Problem to work on:
Gather all lines from the material that contain the word "rows".

^^^^^^^^

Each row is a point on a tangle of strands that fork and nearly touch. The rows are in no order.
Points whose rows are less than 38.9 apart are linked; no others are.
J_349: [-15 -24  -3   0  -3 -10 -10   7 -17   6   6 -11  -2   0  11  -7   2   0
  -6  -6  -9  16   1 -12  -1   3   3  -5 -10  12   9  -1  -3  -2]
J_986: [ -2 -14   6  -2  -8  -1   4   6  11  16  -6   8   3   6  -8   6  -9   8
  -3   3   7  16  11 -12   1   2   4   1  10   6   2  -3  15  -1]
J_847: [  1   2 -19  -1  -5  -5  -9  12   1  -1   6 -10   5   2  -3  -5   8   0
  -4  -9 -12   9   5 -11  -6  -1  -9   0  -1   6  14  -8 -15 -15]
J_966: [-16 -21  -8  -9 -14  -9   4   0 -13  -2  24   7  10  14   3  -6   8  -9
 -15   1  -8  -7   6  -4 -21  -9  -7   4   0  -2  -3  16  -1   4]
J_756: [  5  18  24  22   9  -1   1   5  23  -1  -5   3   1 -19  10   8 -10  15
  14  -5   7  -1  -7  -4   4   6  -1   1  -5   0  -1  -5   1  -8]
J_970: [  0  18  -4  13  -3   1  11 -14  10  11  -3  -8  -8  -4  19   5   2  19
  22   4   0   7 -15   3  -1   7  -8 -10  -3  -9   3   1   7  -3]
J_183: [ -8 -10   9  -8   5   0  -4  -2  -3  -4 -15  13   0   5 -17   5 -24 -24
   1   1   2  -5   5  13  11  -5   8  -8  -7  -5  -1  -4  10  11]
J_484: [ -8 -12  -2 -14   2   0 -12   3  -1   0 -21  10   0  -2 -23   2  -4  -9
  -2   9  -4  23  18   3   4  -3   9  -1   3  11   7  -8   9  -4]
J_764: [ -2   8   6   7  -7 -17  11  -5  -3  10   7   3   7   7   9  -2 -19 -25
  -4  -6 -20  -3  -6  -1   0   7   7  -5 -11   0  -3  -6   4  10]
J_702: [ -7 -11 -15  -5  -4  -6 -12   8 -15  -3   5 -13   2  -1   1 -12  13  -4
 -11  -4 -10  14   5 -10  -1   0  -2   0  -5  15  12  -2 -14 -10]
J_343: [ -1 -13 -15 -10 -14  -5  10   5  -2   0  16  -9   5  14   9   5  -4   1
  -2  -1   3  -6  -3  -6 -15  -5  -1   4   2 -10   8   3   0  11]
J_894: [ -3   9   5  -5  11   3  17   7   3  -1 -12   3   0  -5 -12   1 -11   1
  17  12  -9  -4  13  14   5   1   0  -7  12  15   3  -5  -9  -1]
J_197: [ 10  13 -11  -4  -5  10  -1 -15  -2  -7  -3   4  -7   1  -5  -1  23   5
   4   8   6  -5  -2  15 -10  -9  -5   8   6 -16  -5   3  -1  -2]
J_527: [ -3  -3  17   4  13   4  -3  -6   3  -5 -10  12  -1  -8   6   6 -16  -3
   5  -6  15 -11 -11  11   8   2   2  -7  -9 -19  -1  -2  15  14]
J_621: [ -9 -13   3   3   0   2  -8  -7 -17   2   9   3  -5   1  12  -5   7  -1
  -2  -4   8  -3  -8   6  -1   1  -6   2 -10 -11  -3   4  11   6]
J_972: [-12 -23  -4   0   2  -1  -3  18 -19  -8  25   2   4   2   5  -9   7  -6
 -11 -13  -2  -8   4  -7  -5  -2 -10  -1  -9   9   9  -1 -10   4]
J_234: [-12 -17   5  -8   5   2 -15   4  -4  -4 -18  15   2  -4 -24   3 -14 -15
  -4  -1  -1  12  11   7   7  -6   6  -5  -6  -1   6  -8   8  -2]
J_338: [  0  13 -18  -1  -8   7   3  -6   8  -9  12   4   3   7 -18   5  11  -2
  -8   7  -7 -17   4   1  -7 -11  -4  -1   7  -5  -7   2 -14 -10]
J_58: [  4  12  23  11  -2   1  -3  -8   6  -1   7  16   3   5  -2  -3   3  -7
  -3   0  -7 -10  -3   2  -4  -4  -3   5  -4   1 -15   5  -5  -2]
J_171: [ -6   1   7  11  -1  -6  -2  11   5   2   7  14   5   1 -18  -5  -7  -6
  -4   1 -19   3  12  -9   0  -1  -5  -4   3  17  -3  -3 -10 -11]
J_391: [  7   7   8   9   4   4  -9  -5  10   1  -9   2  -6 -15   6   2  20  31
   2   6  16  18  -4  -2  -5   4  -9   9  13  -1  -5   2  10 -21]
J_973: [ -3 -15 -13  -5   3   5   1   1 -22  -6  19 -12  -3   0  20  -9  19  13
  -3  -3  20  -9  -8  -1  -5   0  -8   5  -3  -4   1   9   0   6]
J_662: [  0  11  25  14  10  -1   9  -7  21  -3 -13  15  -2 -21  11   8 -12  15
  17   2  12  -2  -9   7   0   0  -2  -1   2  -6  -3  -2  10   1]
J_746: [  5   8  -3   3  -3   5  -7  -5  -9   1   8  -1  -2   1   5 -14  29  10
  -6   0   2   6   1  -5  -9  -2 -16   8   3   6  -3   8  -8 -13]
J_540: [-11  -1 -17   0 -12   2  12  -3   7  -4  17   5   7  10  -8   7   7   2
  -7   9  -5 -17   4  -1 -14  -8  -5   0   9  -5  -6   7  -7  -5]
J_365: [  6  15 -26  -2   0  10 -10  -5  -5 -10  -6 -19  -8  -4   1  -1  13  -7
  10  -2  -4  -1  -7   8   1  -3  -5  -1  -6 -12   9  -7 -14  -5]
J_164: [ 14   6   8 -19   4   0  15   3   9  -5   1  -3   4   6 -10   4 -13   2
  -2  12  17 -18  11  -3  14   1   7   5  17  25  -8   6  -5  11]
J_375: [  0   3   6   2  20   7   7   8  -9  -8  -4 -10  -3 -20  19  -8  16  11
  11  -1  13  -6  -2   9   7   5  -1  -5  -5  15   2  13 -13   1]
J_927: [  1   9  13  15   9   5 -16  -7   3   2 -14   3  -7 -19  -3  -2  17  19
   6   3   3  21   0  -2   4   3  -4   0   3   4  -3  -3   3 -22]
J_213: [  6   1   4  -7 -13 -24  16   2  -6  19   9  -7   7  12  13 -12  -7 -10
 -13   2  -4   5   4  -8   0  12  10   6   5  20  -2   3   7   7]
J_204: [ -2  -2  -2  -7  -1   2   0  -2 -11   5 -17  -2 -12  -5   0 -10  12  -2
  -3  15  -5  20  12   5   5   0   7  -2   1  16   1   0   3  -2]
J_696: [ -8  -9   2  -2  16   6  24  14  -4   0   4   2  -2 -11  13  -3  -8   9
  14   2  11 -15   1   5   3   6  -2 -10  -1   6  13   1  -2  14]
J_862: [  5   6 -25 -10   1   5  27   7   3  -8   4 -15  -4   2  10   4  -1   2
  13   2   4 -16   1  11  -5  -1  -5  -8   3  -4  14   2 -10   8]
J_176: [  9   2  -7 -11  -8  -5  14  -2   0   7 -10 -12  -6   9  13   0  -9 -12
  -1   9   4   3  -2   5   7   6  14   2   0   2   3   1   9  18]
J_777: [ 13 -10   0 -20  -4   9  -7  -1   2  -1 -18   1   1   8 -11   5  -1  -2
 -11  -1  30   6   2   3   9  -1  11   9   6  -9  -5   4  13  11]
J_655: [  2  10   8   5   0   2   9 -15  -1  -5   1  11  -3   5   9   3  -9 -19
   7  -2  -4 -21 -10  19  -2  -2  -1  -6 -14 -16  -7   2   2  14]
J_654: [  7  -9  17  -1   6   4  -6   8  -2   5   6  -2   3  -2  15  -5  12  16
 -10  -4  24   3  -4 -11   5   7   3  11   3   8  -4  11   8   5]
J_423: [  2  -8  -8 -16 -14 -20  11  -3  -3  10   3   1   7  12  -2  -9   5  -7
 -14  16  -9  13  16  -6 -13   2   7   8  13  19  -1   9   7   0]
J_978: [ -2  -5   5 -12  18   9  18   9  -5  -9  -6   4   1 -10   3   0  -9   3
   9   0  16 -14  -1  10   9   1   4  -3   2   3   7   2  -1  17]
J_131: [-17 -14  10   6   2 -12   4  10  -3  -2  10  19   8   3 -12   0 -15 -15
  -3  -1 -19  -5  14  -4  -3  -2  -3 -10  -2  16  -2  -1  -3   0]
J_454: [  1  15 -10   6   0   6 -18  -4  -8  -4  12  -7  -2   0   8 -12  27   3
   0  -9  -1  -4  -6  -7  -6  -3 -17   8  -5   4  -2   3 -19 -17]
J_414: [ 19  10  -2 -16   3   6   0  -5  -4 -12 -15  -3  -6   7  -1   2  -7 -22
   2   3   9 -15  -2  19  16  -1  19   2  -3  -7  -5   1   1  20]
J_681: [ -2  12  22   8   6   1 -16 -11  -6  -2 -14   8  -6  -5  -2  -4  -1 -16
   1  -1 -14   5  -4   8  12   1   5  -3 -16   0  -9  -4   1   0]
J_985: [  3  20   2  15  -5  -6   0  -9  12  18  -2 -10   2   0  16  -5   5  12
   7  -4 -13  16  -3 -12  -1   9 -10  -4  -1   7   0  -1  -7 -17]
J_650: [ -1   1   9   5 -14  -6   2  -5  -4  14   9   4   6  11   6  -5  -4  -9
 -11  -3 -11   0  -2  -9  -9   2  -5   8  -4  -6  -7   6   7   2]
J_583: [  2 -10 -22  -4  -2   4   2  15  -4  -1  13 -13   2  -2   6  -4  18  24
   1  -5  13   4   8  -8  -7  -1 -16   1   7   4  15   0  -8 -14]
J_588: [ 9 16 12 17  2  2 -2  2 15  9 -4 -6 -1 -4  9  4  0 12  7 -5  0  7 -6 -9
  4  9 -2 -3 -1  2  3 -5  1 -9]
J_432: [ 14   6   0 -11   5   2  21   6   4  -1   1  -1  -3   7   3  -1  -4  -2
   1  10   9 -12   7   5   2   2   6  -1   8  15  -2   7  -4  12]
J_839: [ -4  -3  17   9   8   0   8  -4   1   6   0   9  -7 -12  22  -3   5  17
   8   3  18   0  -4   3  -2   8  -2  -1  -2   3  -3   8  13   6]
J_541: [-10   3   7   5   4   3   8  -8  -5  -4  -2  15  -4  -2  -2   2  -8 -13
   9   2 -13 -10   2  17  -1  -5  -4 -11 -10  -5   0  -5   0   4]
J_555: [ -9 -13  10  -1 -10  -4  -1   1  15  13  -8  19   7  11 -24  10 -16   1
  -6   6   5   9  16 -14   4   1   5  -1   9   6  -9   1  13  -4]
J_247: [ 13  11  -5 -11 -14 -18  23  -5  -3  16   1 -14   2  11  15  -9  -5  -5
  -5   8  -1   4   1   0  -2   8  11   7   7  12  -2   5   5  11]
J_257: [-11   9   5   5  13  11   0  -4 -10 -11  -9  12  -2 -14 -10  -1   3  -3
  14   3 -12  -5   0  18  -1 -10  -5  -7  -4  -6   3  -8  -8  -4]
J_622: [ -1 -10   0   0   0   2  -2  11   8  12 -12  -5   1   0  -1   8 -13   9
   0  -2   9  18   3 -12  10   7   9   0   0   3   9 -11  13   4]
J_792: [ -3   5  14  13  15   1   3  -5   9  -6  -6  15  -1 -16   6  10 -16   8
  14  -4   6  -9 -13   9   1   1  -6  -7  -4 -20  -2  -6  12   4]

^^^^^^^^

Reply to the task:
Each row is a point on a tangle of strands that fork and nearly touch. The rows are in no order.
Points whose rows are less than 38.9 apart are linked; no others are.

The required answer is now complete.